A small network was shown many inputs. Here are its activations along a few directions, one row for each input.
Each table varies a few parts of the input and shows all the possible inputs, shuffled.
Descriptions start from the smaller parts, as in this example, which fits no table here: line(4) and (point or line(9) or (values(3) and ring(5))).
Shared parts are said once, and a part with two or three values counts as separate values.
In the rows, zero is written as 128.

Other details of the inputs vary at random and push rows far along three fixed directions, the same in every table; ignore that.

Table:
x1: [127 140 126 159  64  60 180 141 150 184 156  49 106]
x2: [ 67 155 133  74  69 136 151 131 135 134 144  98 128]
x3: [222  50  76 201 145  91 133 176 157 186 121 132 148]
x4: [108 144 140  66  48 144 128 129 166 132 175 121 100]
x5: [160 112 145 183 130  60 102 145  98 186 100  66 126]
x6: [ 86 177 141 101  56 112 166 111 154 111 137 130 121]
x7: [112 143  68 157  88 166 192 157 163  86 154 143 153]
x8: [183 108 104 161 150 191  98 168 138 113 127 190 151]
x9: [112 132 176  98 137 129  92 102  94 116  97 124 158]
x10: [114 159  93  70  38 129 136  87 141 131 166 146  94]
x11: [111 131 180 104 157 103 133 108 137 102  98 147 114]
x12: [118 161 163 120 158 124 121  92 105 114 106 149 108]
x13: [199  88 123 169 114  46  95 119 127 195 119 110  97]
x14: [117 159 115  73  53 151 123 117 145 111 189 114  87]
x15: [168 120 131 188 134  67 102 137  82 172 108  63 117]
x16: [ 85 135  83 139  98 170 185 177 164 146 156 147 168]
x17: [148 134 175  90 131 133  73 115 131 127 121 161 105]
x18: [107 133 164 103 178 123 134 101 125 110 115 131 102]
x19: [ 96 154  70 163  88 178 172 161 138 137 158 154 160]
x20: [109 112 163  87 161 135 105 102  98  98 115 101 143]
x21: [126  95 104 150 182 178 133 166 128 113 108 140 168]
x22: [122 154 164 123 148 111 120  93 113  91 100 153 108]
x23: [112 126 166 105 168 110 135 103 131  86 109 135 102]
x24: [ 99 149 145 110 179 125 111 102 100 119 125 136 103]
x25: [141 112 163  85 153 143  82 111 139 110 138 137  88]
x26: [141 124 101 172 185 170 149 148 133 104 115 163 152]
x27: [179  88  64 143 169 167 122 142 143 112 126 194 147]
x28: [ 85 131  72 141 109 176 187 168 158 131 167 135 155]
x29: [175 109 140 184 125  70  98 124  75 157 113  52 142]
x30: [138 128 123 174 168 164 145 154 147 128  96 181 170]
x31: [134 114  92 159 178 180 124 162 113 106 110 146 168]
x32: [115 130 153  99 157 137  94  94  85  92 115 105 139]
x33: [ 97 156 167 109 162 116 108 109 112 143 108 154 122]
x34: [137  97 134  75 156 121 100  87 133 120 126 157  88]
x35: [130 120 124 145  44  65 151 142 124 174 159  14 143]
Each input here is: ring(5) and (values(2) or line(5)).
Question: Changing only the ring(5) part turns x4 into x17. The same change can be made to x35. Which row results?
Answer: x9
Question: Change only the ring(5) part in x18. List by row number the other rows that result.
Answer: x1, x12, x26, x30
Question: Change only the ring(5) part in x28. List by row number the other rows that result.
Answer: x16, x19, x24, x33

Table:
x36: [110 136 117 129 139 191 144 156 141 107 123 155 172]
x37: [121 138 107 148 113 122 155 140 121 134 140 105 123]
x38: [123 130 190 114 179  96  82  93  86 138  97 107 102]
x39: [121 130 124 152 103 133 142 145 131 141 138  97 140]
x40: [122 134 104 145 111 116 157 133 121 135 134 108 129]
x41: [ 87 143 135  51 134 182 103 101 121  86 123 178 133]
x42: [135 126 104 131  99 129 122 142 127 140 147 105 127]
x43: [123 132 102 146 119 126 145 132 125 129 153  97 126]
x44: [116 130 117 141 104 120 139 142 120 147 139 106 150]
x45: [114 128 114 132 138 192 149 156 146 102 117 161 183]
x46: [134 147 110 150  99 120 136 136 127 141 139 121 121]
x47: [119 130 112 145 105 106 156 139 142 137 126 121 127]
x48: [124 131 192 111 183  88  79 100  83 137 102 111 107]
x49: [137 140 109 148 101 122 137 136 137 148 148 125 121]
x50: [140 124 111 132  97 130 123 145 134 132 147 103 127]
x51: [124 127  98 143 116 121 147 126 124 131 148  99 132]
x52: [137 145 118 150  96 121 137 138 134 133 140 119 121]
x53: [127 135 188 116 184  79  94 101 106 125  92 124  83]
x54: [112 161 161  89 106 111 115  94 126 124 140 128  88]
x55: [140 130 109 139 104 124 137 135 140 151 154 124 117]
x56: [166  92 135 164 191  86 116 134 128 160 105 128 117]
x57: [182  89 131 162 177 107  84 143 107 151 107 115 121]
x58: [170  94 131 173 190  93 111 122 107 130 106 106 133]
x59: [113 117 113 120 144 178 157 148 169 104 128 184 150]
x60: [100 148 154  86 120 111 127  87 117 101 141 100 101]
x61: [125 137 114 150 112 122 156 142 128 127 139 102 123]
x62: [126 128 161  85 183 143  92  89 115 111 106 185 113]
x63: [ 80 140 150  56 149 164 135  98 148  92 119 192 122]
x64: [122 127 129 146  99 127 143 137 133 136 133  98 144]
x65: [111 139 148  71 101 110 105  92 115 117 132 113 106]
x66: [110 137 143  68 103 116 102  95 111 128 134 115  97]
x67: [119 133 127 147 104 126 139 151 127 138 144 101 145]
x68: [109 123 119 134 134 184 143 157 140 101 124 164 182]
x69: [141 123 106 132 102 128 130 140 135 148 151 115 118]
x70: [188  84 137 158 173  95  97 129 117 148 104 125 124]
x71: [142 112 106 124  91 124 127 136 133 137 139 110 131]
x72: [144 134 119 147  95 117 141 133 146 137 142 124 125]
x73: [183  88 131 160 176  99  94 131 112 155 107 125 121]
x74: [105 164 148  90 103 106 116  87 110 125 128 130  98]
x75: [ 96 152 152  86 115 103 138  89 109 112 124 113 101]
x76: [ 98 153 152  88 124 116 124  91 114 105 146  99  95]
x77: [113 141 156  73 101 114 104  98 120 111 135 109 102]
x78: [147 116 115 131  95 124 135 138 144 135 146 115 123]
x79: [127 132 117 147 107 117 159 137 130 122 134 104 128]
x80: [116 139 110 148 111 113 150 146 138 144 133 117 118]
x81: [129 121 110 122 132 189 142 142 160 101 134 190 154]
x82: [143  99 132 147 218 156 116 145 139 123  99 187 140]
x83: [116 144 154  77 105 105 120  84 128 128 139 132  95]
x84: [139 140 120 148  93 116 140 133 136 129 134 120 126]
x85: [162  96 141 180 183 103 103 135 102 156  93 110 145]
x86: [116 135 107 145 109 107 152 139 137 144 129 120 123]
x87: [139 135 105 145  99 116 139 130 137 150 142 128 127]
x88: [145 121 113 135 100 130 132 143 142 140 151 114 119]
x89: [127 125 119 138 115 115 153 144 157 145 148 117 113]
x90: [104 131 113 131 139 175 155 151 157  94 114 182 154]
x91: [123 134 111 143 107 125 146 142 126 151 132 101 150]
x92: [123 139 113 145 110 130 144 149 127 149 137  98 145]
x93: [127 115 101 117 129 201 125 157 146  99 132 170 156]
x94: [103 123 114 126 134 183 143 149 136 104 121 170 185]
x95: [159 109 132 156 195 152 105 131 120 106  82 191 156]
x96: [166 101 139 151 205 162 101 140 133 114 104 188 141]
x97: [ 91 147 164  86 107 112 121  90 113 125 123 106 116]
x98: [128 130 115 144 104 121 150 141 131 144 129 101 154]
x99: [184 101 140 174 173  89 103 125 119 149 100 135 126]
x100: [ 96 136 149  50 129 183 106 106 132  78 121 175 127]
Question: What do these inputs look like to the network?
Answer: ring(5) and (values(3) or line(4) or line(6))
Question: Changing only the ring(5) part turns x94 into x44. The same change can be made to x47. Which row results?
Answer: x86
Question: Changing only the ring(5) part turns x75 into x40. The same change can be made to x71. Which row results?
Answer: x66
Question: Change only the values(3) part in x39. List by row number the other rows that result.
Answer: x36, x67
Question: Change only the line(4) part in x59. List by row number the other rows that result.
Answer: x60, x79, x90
○ ○ ○ ○ ○
=== PROBLEM TO WORK ON ===
Transcribe the records above from the line holding "126 194 147]" down to the line holding "x30: [138 128", inclusive, without adding anything.

=== WRITTEN ANSWER ===
x27: [179  88  64 143 169 167 122 142 143 112 126 194 147]
x28: [ 85 131  72 141 109 176 187 168 158 131 167 135 155]
x29: [175 109 140 184 125  70  98 124  75 157 113  52 142]
x30: [138 128 123 174 168 164 145 154 147 128  96 181 170]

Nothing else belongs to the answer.